Take the material below and reproduce, word for word, only the lines from the line with "duti: [123 110" through the line with "Lopu: [119 130".
Start of Block
In the rows, 128 means zero.
One turn moves every row onto another: examples first, then more rows asked:
zap: [119 135 143  87 135 108 137  75 114 157 150 118 112 106 103 136 124 117
 113 121 122 114 111 120 125 132 148 111 101 138 119 115 104 134  96 133
 141 113 139 103 151 123 120 120 133 158]
duti: [123 110 151  90 133 119 137  87 117 133 150 109 116 122  81 146 123 131
 128 153 132  85 109 128 127 118 137 132 123 113 106 120 109 118  96 134
  99 151 148 120 118 125 132 124 130 159]
Lopu: [119 130 134 128 140 112 140 135 121  98 108 103 117 124 139 111 154 113
 158 134 132 140 120 119 112 147 161 121 154 154 118 117 105 120 141 140
 143 118 136 126 126 141 140 109 128 139]
puzu: [145  71 113 126 140 112 135  98 126 150 121 125 114 127 102 125 133 159
 138 130 146 138 133  99 145 138 130 156 121 109 151 143 118 131 113 130
 121 146 134 143 136 150 107 140 108 127]
pes: [110 139 143 112 124 100 156  83 119 144 134  94 146 104 107 146 121 111
 142 115 136 113 123 132 134 114 146 116 116 125 104 154 103 127  78 113
 118 115 158 108 140 140 124 141 118 148]
dof: [116 124 143 119 124  98 160  79 114 155 131  92 138 110 107 137 125 114
 136 134 140 112 134 136 144 119 147 117 123 134 118 153 118 137  76 108
 104 126 164 129 135 148 118 147 111 144]
Popeg: [114 148 132 149 123 124 123 130 129  97 113 110 118 130 130 118 145 108
 169 141 105 117 118 131 112 132 143 113 116 146 129 120 122 118 148 129
 121 111 151 123 110 154 138 111 120 122]
Numoz: [121 134 135 165 113 139 129 136 120 147 137  98 146 119 128 103 158 125
 115  85 128 145 134 125 149 110 115 141 122 147 133 133 152 132 128 134
 142 115 135 161 117 158 120 127  97 128]
res: [112 133 139 127 141 109 125 136 134  98 126 122 128 139 125 110 143 127
 152 130 113 140 127 133 107 148 156 116 113 142 129 113 115 119 139 143
 145 138 154 164 121 162 140 110 128 143]
tarum: [117 121 123 136 127 123  97 127 119 139 166 107 142 121 100 124 121 121
 122 102 136 123 108 111 134 112 117 155 136 159 107  97 104 122 142 163
 149 106 128 117 115 141 153 107  82 127]
zol: [134 126 119 132 118 153 108 137 103 127 155 119 131 117 107 114 151 134
 117 104 122 117 104 111 145 106 107 144 131 170 107 104 118 126 140 158
 152  99 116 129 118 144 153 102 101 129]
pipop: [124 102 125 137 114 140 152 142 109 121 132 103 131 135 119 119 139 167
 128 115 144 124 114 134 149 136 103 158 140 132 125 103 125 111 124 148
 121 123 110 155  84 156 131 120 109 139]
sisuv: [153 107 129 109 118 141 145  96 124  86 127 159 113 114 111 127 136 131
 129  99 134 140 134 106 130 116 119 126 108 106 127 136 128 132 144 157
 130 115 141 144 113 146 132 145 144 111]
zikal: [107 113 130 142 131 118 157 128 118 138 141 108 120 145 118 122 121 150
 129  96 144 125 106 137 143 137 109 168 131 117 121  89 113 105 124 144
 135 124 125 128  84 158 145 144  96 137]
gis: [123 101  97 110 103 126 139  96 115 109 134 149 118  97 114 126 118 123
 139 101 137 155 128 112 125 124 130 132 138 157 123 144 126 134 135 123
 127 133 123 158 137 138 153 133 129  97]
Sis: [110 114 155  95 123 110 131  88 130 134 141 103 133 120  86 150 106 118
 135 142 125  90 109 124 122 121 147 128 111 106 114 123 118 125  94 133
  97 141 130 125 125 123 124 125 124 164]
fimu: [118 132 150 167 127 112 113 117 126 156 147  83 129 132 119  96 147 119
 116  77 132 149 128 121 150 121 126 147 120 136 134 114 141 129 131 146
 130 113 140 132 108 144 116 135  88 134]
vina: [141  98 100 130 127 143 108  82  96 137 144 126  87 104  96 133 143 162
 134 128 142 128 118 102 124 131 118 151 140 136 104 124  96 114 114 128
 122 118 143  93 135 150 138 136 119 112]
sedu: [144 116 124 122 101 144 122  99 122 110 130 101 125 103 115 118 132 147
 142 105 139 145 139  97 122 132 115 115 132 136 110 145 119 146 140 133
 111 135 152 144 101 107 124 131 144  90]
Kodun: [146 104 116 152 122 128  97 105 137 149 141 127 116 113 108 135 138 139
 130 106 127 132 120 101 130  87 117 143 102 124 110 171 119 131 119 131
 132 137 184 120 139 153 126 125 110 115]
busen: [135 135 137  92 144 116 134  82 116 165 148 128 112 101 106 142 131 105
 103 126 118 103 114 118 130 107 150 114 110 143 118 127 106 140 104 132
 138 109 159 110 157 132 123 119 121 150]

sisuv -> sedu
res -> Popeg
vina -> puzu
Where do these go?
pipop -> Numoz
pes -> zap
zikal -> fimu
duti -> dof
End of Block
EXERCISE SOLUTION:
duti: [123 110 151  90 133 119 137  87 117 133 150 109 116 122  81 146 123 131
 128 153 132  85 109 128 127 118 137 132 123 113 106 120 109 118  96 134
  99 151 148 120 118 125 132 124 130 159]
Lopu: [119 130 134 128 140 112 140 135 121  98 108 103 117 124 139 111 154 113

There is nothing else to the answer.